Stored entries:
|---|

[118 134  65 107  94] = Mipi
[118 134 119 107  94] = Vegeb
[153 105  92 148 134] = buz
after: [65]
[107]
after: [148]
[134]
both Vegeb buz: 
[134]

[107 125  87 134 155 157] : vib
[118 124 128 147  84 150] : fenub
[139 108 125 131  87 134] : ved
[124 154  97 129 132 115] : derar
[156 107 143 108 158  97] : figez
[135 110 169 133 127 142] : malal
[107 125  87 134 131 139] : Lezes
[133 117 130  93 143 106] : lapeg
[141 111 160 117 124 132] : vis
[107 125  87 134 155 108] : temog
[134 157 155 107  88 125] : zin
perm: [115 132 129  97 154 124]
derar
after: [129]
[132]
asked: [107 125  87 134 155 157]
vib
perm: [157 155 134  87 125 107]
vib
after: [130]
[93]
perm: [ 87 107 125 131 134 139]
Lezes
asked: [135 110 169 133 127 142]
malal

[149 104 146 103] : Nunip
[155 139 121 109] : Gab
[151  76 123  82] : nodip
[112 127 160 119] : nani
[146 104 148 103] : gopab
[121 117 159 143] : Lib
[147  70 132  78] : Sigu
[128 103 133 144] : Gili
[127 155 108 139] : Lus
after: [132]
[78]
perm: [139 121 109 155]
Gab
both nani Lus: 
[127]
perm: [103 146 104 149]
Nunip
after: [123]
[82]
perm: [103 104 146 148]
gopab

[139 116 105 110 150 119 119 143 160 120 108 167  99 117  92 130 100 112
 173 127 135  96 121  86 133 119] = nemek
[ 82  82  94 122 127 151 133 146 186 105 132  88 145 144 134  96  89 132
  79 118 127 127  98 137  88  85] = Luk
[130 129 123 119 131 114 113  97  83 137  93  75 144 111 117 118 151 108
 107 115  69 109 114 109 107 119] = vup
[ 88  89  79 105  98  82  90  88 186 132 134 118 151  98 128  81 144  94
 112 119 117 113  87 120 140 117] = vuz
[103 109 123 119 109 108 108 110 101 124 126 103 159 114 138 109 160 107
 102 111 137 134 110 135 102 108] = Karo
[110 113 114 101 100 116 120 105 143 143 135 107 155 133 144 108 145 128
 138 148 113 130 116 141 138 145] = gufop
[ 88  89  79 105  98  82  90  88 186 132 134 118 151 132  96 144 146 127
 137 132  82  94 145  85 127 122] = Fosu
[159 137 127 134 149 135 132 148 175 146 110 152  92 135  93 142  91 135
 169 142 116  96 137 141 138 145] = feg
asked: [159 137 127 134 149 135 132 148 175 146 110 152  92 135  93 142  91 135
 169 142 116  96 137 141 138 145]
feg
asked: [110 113 114 101 100 116 120 105 143 143 135 107 155 133 144 108 145 128
 138 148 113 130 116 141 138 145]
gufop
perm: [122 127  85 145  94  82 132 137 127 146 144  96 132 151 118 134 132 186
  88  90  82  98 105  79  89  88]
Fosu
asked: [139 116 105 110 150 119 119 143 160 120 108 167  99 117  92 130 100 112
 173 127 135  96 121  86 133 119]
nemek
asked: [130 129 123 119 131 114 113  97  83 137  93  75 144 111 117 118 151 108
 107 115  69 109 114 109 107 119]
vup
asked: [ 88  89  79 105  98  82  90  88 186 132 134 118 151  98 128  81 144  94
 112 119 117 113  87 120 140 117]
vuz
perm: [ 79  81  82  87  88  88  89  90  94  98  98 105 112 113 117 117 118 119
 120 128 132 134 140 144 151 186]
vuz

[129 134 150 145 119 114 148 101  99 152 110 112 134 149 113 145 108 153
 105 104  97 127 168 129 161 110 122 129  92 147 124 124] -> domo
[168 110 152 145 147 114 145  97 122 110 148 124 153 127  98 134 134 119
 124 129 161 105 149 113 150 101 129  92 108 104 112 129] -> fol
[119 101 164 143 128 114 141 115  77 114 139 108 161 154 117 152 109 112
 141 124 159 110 134 112 164 120  79 118 117 116 138 134] -> mit
perm: [134 138 116 117 118  79 120 164 112 134 110 159 124 141 112 109 152 117
 154 161 108 139 114  77 115 141 114 128 143 164 101 119]
mit
perm: [105 104  97 127 168 129 161 110 122 129  92 147 124 124 129 134 150 145
 119 114 148 101  99 152 110 112 134 149 113 145 108 153]
domo
asked: [168 110 152 145 147 114 145  97 122 110 148 124 153 127  98 134 134 119
 124 129 161 105 149 113 150 101 129  92 108 104 112 129]
fol
perm: [ 92  97  98 101 104 105 108 110 110 112 113 114 119 122 124 124 127 129
 129 129 134 134 145 145 147 148 149 150 152 153 161 168]
fol
perm: [124 129 161 105 149 113 150 101 129  92 108 104 112 129 168 110 152 145
 147 114 145  97 122 110 148 124 153 127  98 134 134 119]
fol
perm: [110 148 124 153 127  98 134 134 119 124 129 161 105 149 113 150 101 129
  92 108 104 112 129 168 110 152 145 147 114 145  97 122]
fol

[144 161 160 148  73]  Sozo
[142 145 143 140 109]  vaz
[117 129 130 122 129]  lim
[155 121 116  99 109]  Los
[ 99 116 120 109 155]  mez
[ 70  68  73  76 150]  Vukev
[142 145 143 140 103]  kovo
[110 112 113 112 112]  Zepi
perm: [ 99 109 116 120 155]
mez
after: [122]
[129]

[147 135  82  97 105 136]  Dol
[132 120 151 107 120 131]  maza
[151 173 140 129 102 171]  rakug
after: [132]
[120]
asked: [151 173 140 129 102 171]
rakug
after: [173]
[140]
perm: [107 120 120 131 132 151]
maza
after: [129]
[102]
both rakug maza: 
[151]

[128 125 120 120 129 135 142 115 142 127 116 134 113 146 119 125 105 149
 114 122] -> Telu
[105 116 122 119 125 129 143 146 134 120 114 113 120 149 142 127 125 128
 115 135] -> berim
[128 111 113 110 152 110 136 133 142 115 137 114 111 123 126 121 154 137
 156 122] -> gira
[128 125 117 133 133 124 151 128 139 130 149 122 111 107 141 112 178 135
 184 122] -> vivam
after: [152]
[110]
after: [139]
[130]
perm: [122 120 135 120 125 125 146 115 129 142 142 114 134 127 119 149 128 105
 113 116]
Telu

[103 109 117 155  97 110 131 157 107  77 134 155 153 111 117 117 127 138
 116 104  82 111 142 107 138 151 131 128 108 135 134 140 119  82 144 152
  98 145 123 141 138] -> gafif
[150 147 122  88 128 116 129  87 173 174 131 141 115 128 113 135 124 140
 147 148 109 140  99 138 122  78 146 113 118 161 126 132 148 125 115 115
 150 124 147 118 163] -> Gizov
[136  89 135 141 126 141 125 151  68 113 148  90 162 156 159 108 127 115
 129  97 142 101 137  85 122 143 105 105 148 134 149 122 139 121 131 152
 134 131 112 131 124] -> teza
[ 95 121  95 118 163 152 112 104 130 167  84 100 121 135  99 127 138 126
 165 123 141  98 131 116 111 109  89 127 126 148 137 141 167 118 119 130
 130 112 135 135 101] -> gur
[132 153 149 122 122 119 157 130 167 150 174 126 103 134 173 131 124 136
 116 156 160 158 119 159 135  95 151 126 108 107 122 102 131 166 134 118
 139 109 106 131 121] -> Lezin
[151 144 148 109 115 134 128 156 104  95 122 110 128 160 142 116 107 107
 128 118 140 143 135 125 118 164 170 120 143 109 133 119  78 163 131 148
 157 136  99  92 140] -> vit
[172 143 120  95 141 151 108 131 107 100 106 130 127 126  99 116 116 119
 142 101 119 152 130 133 127 160 157 128 169 112 132 151 103 126 118 140
 176 147 149  96 150] -> Reg
asked: [150 147 122  88 128 116 129  87 173 174 131 141 115 128 113 135 124 140
 147 148 109 140  99 138 122  78 146 113 118 161 126 132 148 125 115 115
 150 124 147 118 163]
Gizov
perm: [121 130 141 111 148 167 135 100 163  98  95 141 137 126 101 127 130 112
 131 126 167 127  84 165  99 121 135 152 118 135 116 112  89 138 119 118
 130 123  95 104 109]
gur
asked: [172 143 120  95 141 151 108 131 107 100 106 130 127 126  99 116 116 119
 142 101 119 152 130 133 127 160 157 128 169 112 132 151 103 126 118 140
 176 147 149  96 150]
Reg

[ 76 108  78 131 139] -> roz
[130  77 130 137 120] -> Rutum
[130  77 117 137 120] -> gero
[145  74 119 126 109] -> Gatu
[126 170 118 124 108] -> dar
[145  74 130 125 137] -> vaton
[115 130 128 135 121] -> vupu
after: [115]
[130]
after: [125]
[137]

[169 111 159 121 161  93 101 168 122 111 126 103 140 171 103 171 146 111
  96 104 144 117  80  84 125 169 121 167 101 165 145 105 102] : gokor
[169 145 102 102 139 168  91 142 118 173 165 124 149 164 105 173 128  83
 112  76 170 160 104 111 175 116 157 110 131  98  80 167 169] : Lobiv
[117  96 111 121 103 171 169 169 105 159 165 121 146 104 101 102 125 161
 126 122 146 144 101 167  84 168 111 103 111  93  80 140 171] : bedir
[178 116 102 108 151 141 137 177 132  90 108  81 111  81  91 170 116 115
 161 165 178 165  86  96  96 173 135 129 175 132 146  78 121] : teka
[142 128 160 173 124 116 145 170 102 112 167 165 111 104 157  91 169 164
 168 139 131 173 110 175 105 102 149  76  80  83 118  98 170] : fivum
[124 167 127  77  85 146 167 177  81 124 158  80 174 117 176 150  83 154
 139 102 154  79  88  87 107 176 115 105 145 177 170 112 133] : pugot
[ 86 144 110 155 112 112 143 138 160  94 156 118  85 140 111 153 121  80
 107 143  85  82 167 150 107 136 114 152 116 116  99 152 107] : ner
[171  96 116 152 110 126 103 149 137 176 164  91 167 126 145 153 128  94
 153 112 151 170 151 156  94 106 105  99 117  95 117 168 175] : bipo
perm: [ 76  80  83  91  98 102 102 104 105 110 111 112 116 118 124 128 131 139
 142 145 149 157 160 164 165 167 168 169 169 170 173 173 175]
Lobiv
perm: [ 78  81  81  86  90  91  96  96 102 108 108 111 115 116 116 121 129 132
 132 135 137 141 146 151 161 165 165 170 173 175 177 178 178]
teka
asked: [169 145 102 102 139 168  91 142 118 173 165 124 149 164 105 173 128  83
 112  76 170 160 104 111 175 116 157 110 131  98  80 167 169]
Lobiv
perm: [ 80  84  93  96 101 101 102 103 103 104 105 111 111 111 117 121 121 122
 125 126 140 144 145 146 159 161 165 167 168 169 169 171 171]
gokor
perm: [171 117  96 111 121 103 171 169 169 105 159 165 121 146 104 101 102 125
 161 126 122 146 144 101 167  84 168 111 103 111  93  80 140]
bedir
asked: [ 86 144 110 155 112 112 143 138 160  94 156 118  85 140 111 153 121  80
 107 143  85  82 167 150 107 136 114 152 116 116  99 152 107]
ner

[141 124 130 120 132 128 139] = Vep
[131 128 130 141 139 120 124] = febuz
[136  98 119  98 134  99 129] = suvo
[133 119  98 136 129 129 134] = ripi
[ 86 139  81 139 134  98 130] = kez
[134 128 128 109 111 142 146] = Lufe
both Lufe suvo: 
[134]
asked: [133 119  98 136 129 129 134]
ripi
perm: [134  86  81 130 139  98 139]
kez
perm: [ 98 119 129 129 133 134 136]
ripi
both ripi Lufe: 
[134]
both Lufe kez: 
[134]
perm: [124 120 139 141 130 128 131]
febuz

[116 145 161 115] : Dalo
[145 143 115 159] : rerur
[114 173 115 145] : rit
perm: [115 145 114 173]
rit
asked: [116 145 161 115]
Dalo
after: [114]
[173]
after: [143]
[115]
asked: [114 173 115 145]
rit

[154 175 102 123 147 163  98 107 152 140 103 109 120] -> fas
[152 162 188  94 123  87 154 150  94 138 140  84  86] -> zef
[109  93 158 128 109  79 163 154  91 121 152 139 131] -> vabeb
[ 97  79 139 143 108  85 167 155  97 121 145 153 149] -> sizi
[ 89  70  98 155 116 115 154 143 123 123 131 165 163] -> mapet
[110  96 168 126 108  73 169 157  88 122 152 133 127] -> Supeb
[ 82  90 123 164 177 132 118 114 120 137 177  84 130] -> peno
[164 177 177  90 132 120 114 123 118 129 137  84  82] -> Fasu
perm: [118 129 137  84  82 164 177 177  90 132 120 114 123]
Fasu
after: [175]
[102]

[ 89 110  73  90 148 150 134  84] = vobi
[101  80 132 176 173 172  88  90] = beziz
[139 123  78  89 111 161 105  98] = Bugeg
[131  89 175 128 127  77 189 135] = Bib
[101  80 132 176 173 132  88 150] = deki
[132 103  89 149 134 186  81 114] = Biba
[ 90  89  84 134 140 150  72 148] = Zar
perm: [127 135 128  89  77 175 131 189]
Bib
both Biba deki: 
[132]
both deki Biba: 
[132]
perm: [ 72 148  90  89  84 134 140 150]
Zar
after: [111]
[161]
both vobi Bib: 
[89]

[132 132 132 139 128 128 146 128 135 149 131 135 146 128 139 149 139 149
 149 135 128 132 132 135 139 128 149 128 128 146 146 131 139 139 132 132
 128 135 139 132 142 139 139 142 128 131 132 132 153 132 128]  tok
[131 128 139 146 139 128 146 128 135 131 128 128 135 131 139 142 142 146
 135 132 128 142 128 132 142 128 164 128 131 157 160 128 132 135 139 142
 132 131 132 135 135 132 135 135 132 128 133 139 139 128 135]  gofo
[132 132 142 135 132 132 160 128 156 142 132 132 139 133 139 142 132 132
 135 139 128 146 128 132 167 128 171 131 142 164 153 139 135 164 153 128
 135 132 131 128 135 132 132 135 135 139 139 142 146 132 132]  gal
[132 128 135 131 128 128 142 128 132 142 131 135 142 131 135 142 139 153
 139 132 132 149 142 135 128 132 139 132 131 153 132 128 139 135 128 135
 131 128 128 139 146 135 128 132 128 135 128 135 135 128 128]  lege
[132 128 128 132 128 128 156 128 131 146 128 135 142 132 128 132 135 157
 146 128 132 139 134 132 139 132 149 135 139 142 131 146 128 135 135 135
 128 132 132 128 146 132 128 142 128 139 139 128 135 128 128]  Sep
[149 128 153 132 146 128 139 128 139 132 132 128 149 139 142 128 146 132
 135 139 149 139 132 135 128 131 131 142 128 131 146 139 128 132 146 149
 128 135 135 139 149 132 139 133 128 132 132 139 128 135 132]  kepo
asked: [132 128 128 132 128 128 156 128 131 146 128 135 142 132 128 132 135 157
 146 128 132 139 134 132 139 132 149 135 139 142 131 146 128 135 135 135
 128 132 132 128 146 132 128 142 128 139 139 128 135 128 128]
Sep
asked: [149 128 153 132 146 128 139 128 139 132 132 128 149 139 142 128 146 132
 135 139 149 139 132 135 128 131 131 142 128 131 146 139 128 132 146 149
 128 135 135 139 149 132 139 133 128 132 132 139 128 135 132]
kepo
perm: [132 132 132 132 142 135 132 132 160 128 156 142 132 132 139 133 139 142
 132 132 135 139 128 146 128 132 167 128 171 131 142 164 153 139 135 164
 153 128 135 132 131 128 135 132 132 135 135 139 139 142 146]
gal
perm: [128 132 153 132 132 131 128 142 139 139 142 132 139 135 128 132 132 139
 139 131 146 146 128 128 149 128 139 135 132 132 128 135 149 149 139 149
 139 128 146 135 131 149 135 128 146 128 128 139 132 132 132]
tok
asked: [132 132 132 139 128 128 146 128 135 149 131 135 146 128 139 149 139 149
 149 135 128 132 132 135 139 128 149 128 128 146 146 131 139 139 132 132
 128 135 139 132 142 139 139 142 128 131 132 132 153 132 128]
tok

[189  86  85 162 151 107 156] : pano
[130 110 131 136 115  86 114] : Reki
[150 162 107  86 109 156 189] : somu
[ 98 100 104 101  86 139 128] : kurug
after: [115]
[86]
after: [131]
[136]
perm: [107 156 189  86  85 162 151]
pano
both kurug Reki: 
[86]
after: [136]
[115]
after: [104]
[101]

|---|

Problem description
From the data above, reproduce word for word the lines running from the line with "139] : Lezes" to the line with "[155 139 121 109] : Gab", ends included.

Response to the exercise
[107 125  87 134 131 139] : Lezes
[133 117 130  93 143 106] : lapeg
[141 111 160 117 124 132] : vis
[107 125  87 134 155 108] : temog
[134 157 155 107  88 125] : zin
perm: [115 132 129  97 154 124]
derar
after: [129]
[132]
asked: [107 125  87 134 155 157]
vib
perm: [157 155 134  87 125 107]
vib
after: [130]
[93]
perm: [ 87 107 125 131 134 139]
Lezes
asked: [135 110 169 133 127 142]
malal

[149 104 146 103] : Nunip
[155 139 121 109] : Gab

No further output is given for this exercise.